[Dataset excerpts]

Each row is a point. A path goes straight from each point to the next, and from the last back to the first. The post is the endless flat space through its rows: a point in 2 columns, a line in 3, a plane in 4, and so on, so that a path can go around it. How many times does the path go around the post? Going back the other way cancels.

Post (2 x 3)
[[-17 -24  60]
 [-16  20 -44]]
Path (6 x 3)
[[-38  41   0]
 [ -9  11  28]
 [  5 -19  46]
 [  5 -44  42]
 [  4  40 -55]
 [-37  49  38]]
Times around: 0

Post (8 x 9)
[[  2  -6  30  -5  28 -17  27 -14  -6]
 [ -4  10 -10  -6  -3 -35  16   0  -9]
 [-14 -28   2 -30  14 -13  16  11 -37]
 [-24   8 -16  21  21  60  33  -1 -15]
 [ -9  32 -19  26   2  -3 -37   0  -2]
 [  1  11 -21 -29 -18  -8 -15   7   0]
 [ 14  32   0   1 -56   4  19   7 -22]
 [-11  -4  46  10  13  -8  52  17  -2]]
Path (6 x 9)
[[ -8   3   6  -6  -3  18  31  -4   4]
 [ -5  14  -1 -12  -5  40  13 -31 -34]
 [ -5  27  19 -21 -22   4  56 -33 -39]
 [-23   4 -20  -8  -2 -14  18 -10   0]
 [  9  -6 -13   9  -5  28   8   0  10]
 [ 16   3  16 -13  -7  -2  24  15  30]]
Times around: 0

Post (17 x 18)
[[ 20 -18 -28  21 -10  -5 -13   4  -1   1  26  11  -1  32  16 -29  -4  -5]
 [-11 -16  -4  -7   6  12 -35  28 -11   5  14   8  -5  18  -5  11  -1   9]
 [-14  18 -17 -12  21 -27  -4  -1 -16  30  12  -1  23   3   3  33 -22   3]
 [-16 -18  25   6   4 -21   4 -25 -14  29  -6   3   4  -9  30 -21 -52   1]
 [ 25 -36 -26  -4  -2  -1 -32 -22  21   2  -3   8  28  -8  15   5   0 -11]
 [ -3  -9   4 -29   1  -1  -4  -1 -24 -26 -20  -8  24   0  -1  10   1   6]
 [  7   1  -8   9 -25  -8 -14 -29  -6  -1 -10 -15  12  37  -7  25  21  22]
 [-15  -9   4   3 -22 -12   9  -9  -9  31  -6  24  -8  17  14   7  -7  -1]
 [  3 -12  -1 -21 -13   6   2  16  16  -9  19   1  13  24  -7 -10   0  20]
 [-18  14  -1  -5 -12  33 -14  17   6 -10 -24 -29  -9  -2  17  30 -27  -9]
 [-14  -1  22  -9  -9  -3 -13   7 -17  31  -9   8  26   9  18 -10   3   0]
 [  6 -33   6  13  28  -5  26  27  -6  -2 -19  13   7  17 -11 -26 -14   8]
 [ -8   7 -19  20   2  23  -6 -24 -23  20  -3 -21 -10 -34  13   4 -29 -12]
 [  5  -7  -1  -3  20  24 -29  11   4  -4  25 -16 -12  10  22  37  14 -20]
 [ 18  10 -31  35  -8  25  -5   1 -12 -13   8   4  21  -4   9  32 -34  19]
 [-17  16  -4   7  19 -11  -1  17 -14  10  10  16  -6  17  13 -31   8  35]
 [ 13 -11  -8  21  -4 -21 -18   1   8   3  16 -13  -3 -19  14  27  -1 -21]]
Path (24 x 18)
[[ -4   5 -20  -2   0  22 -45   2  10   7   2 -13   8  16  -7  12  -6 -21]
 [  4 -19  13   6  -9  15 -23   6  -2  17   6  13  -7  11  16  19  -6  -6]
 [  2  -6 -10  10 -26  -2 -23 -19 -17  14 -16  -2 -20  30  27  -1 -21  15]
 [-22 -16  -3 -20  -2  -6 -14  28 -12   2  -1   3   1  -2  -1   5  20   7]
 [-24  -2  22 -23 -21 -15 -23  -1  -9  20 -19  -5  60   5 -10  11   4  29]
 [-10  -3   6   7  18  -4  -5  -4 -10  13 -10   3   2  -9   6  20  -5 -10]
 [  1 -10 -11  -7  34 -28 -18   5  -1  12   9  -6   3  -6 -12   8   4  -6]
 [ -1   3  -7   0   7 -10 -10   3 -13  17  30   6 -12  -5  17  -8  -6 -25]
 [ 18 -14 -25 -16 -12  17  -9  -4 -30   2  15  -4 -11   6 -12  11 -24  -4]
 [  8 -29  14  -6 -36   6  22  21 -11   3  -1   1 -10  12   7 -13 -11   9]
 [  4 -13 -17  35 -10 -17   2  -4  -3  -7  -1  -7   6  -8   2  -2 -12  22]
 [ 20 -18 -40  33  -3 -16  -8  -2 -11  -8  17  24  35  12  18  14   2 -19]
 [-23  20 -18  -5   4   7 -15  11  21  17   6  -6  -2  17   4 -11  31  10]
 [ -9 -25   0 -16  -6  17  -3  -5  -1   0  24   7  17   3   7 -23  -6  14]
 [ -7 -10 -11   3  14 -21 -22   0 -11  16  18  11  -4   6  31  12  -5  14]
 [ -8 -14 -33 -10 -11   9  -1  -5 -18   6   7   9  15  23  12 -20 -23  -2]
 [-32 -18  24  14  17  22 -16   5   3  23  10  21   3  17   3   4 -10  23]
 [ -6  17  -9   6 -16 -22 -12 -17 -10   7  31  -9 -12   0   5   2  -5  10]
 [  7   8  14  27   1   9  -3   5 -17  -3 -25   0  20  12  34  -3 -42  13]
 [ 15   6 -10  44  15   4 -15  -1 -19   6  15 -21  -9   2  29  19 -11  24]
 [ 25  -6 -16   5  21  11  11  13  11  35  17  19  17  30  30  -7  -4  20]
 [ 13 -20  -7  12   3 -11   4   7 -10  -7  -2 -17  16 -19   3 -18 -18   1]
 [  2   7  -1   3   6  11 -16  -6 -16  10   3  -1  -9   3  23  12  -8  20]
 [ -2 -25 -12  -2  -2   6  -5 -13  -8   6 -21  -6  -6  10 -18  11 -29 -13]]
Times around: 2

■ **What you should do**
Among the entries, copy every line containing the word "around".

■ **Output of the task**
Each row is a point. A path goes straight from each point to the next, and from the last back to the first. The post is the endless flat space through its rows: a point in 2 columns, a line in 3, a plane in 4, and so on, so that a path can go around it. How many times does the path go around the post? Going back the other way cancels.
Times around: 0
Times around: 0
Times around: 2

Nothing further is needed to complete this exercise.